__ABOUT THIS TASK__: Retype every entry below without altering anything.

__SUPPLIED RECORDS__:

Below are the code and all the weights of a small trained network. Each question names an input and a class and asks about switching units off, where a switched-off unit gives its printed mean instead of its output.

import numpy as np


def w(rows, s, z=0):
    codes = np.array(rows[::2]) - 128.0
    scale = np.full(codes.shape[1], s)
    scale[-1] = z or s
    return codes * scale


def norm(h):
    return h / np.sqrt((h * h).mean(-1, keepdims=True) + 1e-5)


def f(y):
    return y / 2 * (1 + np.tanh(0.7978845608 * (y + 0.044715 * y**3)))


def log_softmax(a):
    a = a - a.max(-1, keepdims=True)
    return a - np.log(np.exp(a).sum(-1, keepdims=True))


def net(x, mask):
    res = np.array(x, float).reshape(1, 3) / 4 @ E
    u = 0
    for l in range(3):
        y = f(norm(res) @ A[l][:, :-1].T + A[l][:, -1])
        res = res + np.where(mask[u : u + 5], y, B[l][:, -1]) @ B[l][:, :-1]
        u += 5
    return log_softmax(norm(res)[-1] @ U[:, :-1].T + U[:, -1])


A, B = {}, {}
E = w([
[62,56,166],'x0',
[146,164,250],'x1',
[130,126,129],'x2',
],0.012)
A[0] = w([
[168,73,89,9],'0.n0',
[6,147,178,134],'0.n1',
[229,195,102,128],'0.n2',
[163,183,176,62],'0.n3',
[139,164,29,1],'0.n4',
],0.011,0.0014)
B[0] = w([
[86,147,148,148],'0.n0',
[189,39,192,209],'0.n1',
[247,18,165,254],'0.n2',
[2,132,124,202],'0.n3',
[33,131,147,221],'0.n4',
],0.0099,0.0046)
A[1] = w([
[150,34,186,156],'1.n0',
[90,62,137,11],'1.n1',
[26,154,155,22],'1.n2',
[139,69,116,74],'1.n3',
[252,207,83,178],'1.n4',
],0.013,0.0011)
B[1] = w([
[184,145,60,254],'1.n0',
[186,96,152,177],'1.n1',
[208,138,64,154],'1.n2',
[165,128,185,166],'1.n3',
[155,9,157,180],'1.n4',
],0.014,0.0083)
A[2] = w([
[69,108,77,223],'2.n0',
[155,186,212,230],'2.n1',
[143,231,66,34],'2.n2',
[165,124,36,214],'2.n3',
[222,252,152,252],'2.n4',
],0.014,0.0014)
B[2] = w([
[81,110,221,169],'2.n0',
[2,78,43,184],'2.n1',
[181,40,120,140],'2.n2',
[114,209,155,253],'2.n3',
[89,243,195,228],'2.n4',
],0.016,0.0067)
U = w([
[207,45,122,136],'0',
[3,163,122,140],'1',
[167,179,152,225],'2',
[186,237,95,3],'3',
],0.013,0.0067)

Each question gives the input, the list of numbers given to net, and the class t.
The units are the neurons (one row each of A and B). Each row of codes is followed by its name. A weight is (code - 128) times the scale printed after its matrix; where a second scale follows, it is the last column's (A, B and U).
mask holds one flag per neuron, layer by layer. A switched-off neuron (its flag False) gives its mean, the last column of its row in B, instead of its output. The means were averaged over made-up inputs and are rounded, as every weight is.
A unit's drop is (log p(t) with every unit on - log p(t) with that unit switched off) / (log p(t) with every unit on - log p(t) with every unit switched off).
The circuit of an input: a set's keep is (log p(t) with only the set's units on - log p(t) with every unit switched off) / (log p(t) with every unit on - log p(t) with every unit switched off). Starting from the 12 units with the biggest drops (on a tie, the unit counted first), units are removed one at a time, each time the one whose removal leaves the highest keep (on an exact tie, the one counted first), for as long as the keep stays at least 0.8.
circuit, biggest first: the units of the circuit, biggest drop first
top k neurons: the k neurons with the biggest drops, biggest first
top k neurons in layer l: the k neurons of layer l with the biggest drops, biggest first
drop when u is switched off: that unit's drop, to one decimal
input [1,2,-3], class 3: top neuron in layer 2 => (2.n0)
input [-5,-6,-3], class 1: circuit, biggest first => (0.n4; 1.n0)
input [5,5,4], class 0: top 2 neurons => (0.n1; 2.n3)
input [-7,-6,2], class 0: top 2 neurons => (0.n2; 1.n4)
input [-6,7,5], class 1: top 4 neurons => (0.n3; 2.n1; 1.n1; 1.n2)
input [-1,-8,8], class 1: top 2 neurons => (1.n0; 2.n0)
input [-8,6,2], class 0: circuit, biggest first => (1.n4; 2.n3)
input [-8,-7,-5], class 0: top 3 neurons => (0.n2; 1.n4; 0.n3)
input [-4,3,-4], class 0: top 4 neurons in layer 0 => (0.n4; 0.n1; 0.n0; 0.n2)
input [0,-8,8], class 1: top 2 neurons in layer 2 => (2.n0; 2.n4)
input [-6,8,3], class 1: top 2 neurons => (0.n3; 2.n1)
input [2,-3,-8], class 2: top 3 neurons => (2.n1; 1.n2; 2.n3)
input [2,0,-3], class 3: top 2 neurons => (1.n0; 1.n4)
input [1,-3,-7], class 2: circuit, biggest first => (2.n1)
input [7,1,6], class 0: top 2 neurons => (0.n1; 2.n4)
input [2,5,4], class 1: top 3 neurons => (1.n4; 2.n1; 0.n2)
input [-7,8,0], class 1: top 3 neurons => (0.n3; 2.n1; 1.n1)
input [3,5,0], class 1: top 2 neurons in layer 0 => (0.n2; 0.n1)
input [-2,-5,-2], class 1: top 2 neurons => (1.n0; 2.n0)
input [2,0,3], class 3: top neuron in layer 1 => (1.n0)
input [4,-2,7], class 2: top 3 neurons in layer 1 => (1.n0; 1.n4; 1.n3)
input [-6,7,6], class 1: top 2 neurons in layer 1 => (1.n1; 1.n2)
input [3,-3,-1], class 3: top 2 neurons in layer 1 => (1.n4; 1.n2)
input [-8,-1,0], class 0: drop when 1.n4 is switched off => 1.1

__ANSWER TO THIS TASK__:
Below are the code and all the weights of a small trained network. Each question names an input and a class and asks about switching units off, where a switched-off unit gives its printed mean instead of its output.

import numpy as np


def w(rows, s, z=0):
    codes = np.array(rows[::2]) - 128.0
    scale = np.full(codes.shape[1], s)
    scale[-1] = z or s
    return codes * scale


def norm(h):
    return h / np.sqrt((h * h).mean(-1, keepdims=True) + 1e-5)


def f(y):
    return y / 2 * (1 + np.tanh(0.7978845608 * (y + 0.044715 * y**3)))


def log_softmax(a):
    a = a - a.max(-1, keepdims=True)
    return a - np.log(np.exp(a).sum(-1, keepdims=True))


def net(x, mask):
    res = np.array(x, float).reshape(1, 3) / 4 @ E
    u = 0
    for l in range(3):
        y = f(norm(res) @ A[l][:, :-1].T + A[l][:, -1])
        res = res + np.where(mask[u : u + 5], y, B[l][:, -1]) @ B[l][:, :-1]
        u += 5
    return log_softmax(norm(res)[-1] @ U[:, :-1].T + U[:, -1])


A, B = {}, {}
E = w([
[62,56,166],'x0',
[146,164,250],'x1',
[130,126,129],'x2',
],0.012)
A[0] = w([
[168,73,89,9],'0.n0',
[6,147,178,134],'0.n1',
[229,195,102,128],'0.n2',
[163,183,176,62],'0.n3',
[139,164,29,1],'0.n4',
],0.011,0.0014)
B[0] = w([
[86,147,148,148],'0.n0',
[189,39,192,209],'0.n1',
[247,18,165,254],'0.n2',
[2,132,124,202],'0.n3',
[33,131,147,221],'0.n4',
],0.0099,0.0046)
A[1] = w([
[150,34,186,156],'1.n0',
[90,62,137,11],'1.n1',
[26,154,155,22],'1.n2',
[139,69,116,74],'1.n3',
[252,207,83,178],'1.n4',
],0.013,0.0011)
B[1] = w([
[184,145,60,254],'1.n0',
[186,96,152,177],'1.n1',
[208,138,64,154],'1.n2',
[165,128,185,166],'1.n3',
[155,9,157,180],'1.n4',
],0.014,0.0083)
A[2] = w([
[69,108,77,223],'2.n0',
[155,186,212,230],'2.n1',
[143,231,66,34],'2.n2',
[165,124,36,214],'2.n3',
[222,252,152,252],'2.n4',
],0.014,0.0014)
B[2] = w([
[81,110,221,169],'2.n0',
[2,78,43,184],'2.n1',
[181,40,120,140],'2.n2',
[114,209,155,253],'2.n3',
[89,243,195,228],'2.n4',
],0.016,0.0067)
U = w([
[207,45,122,136],'0',
[3,163,122,140],'1',
[167,179,152,225],'2',
[186,237,95,3],'3',
],0.013,0.0067)

Each question gives the input, the list of numbers given to net, and the class t.
The units are the neurons (one row each of A and B). Each row of codes is followed by its name. A weight is (code - 128) times the scale printed after its matrix; where a second scale follows, it is the last column's (A, B and U).
mask holds one flag per neuron, layer by layer. A switched-off neuron (its flag False) gives its mean, the last column of its row in B, instead of its output. The means were averaged over made-up inputs and are rounded, as every weight is.
A unit's drop is (log p(t) with every unit on - log p(t) with that unit switched off) / (log p(t) with every unit on - log p(t) with every unit switched off).
The circuit of an input: a set's keep is (log p(t) with only the set's units on - log p(t) with every unit switched off) / (log p(t) with every unit on - log p(t) with every unit switched off). Starting from the 12 units with the biggest drops (on a tie, the unit counted first), units are removed one at a time, each time the one whose removal leaves the highest keep (on an exact tie, the one counted first), for as long as the keep stays at least 0.8.
circuit, biggest first: the units of the circuit, biggest drop first
top k neurons: the k neurons with the biggest drops, biggest first
top k neurons in layer l: the k neurons of layer l with the biggest drops, biggest first
drop when u is switched off: that unit's drop, to one decimal
input [1,2,-3], class 3: top neuron in layer 2 => (2.n0)
input [-5,-6,-3], class 1: circuit, biggest first => (0.n4; 1.n0)
input [5,5,4], class 0: top 2 neurons => (0.n1; 2.n3)
input [-7,-6,2], class 0: top 2 neurons => (0.n2; 1.n4)
input [-6,7,5], class 1: top 4 neurons => (0.n3; 2.n1; 1.n1; 1.n2)
input [-1,-8,8], class 1: top 2 neurons => (1.n0; 2.n0)
input [-8,6,2], class 0: circuit, biggest first => (1.n4; 2.n3)
input [-8,-7,-5], class 0: top 3 neurons => (0.n2; 1.n4; 0.n3)
input [-4,3,-4], class 0: top 4 neurons in layer 0 => (0.n4; 0.n1; 0.n0; 0.n2)
input [0,-8,8], class 1: top 2 neurons in layer 2 => (2.n0; 2.n4)
input [-6,8,3], class 1: top 2 neurons => (0.n3; 2.n1)
input [2,-3,-8], class 2: top 3 neurons => (2.n1; 1.n2; 2.n3)
input [2,0,-3], class 3: top 2 neurons => (1.n0; 1.n4)
input [1,-3,-7], class 2: circuit, biggest first => (2.n1)
input [7,1,6], class 0: top 2 neurons => (0.n1; 2.n4)
input [2,5,4], class 1: top 3 neurons => (1.n4; 2.n1; 0.n2)
input [-7,8,0], class 1: top 3 neurons => (0.n3; 2.n1; 1.n1)
input [3,5,0], class 1: top 2 neurons in layer 0 => (0.n2; 0.n1)
input [-2,-5,-2], class 1: top 2 neurons => (1.n0; 2.n0)
input [2,0,3], class 3: top neuron in layer 1 => (1.n0)
input [4,-2,7], class 2: top 3 neurons in layer 1 => (1.n0; 1.n4; 1.n3)
input [-6,7,6], class 1: top 2 neurons in layer 1 => (1.n1; 1.n2)
input [3,-3,-1], class 3: top 2 neurons in layer 1 => (1.n4; 1.n2)
input [-8,-1,0], class 0: drop when 1.n4 is switched off => 1.1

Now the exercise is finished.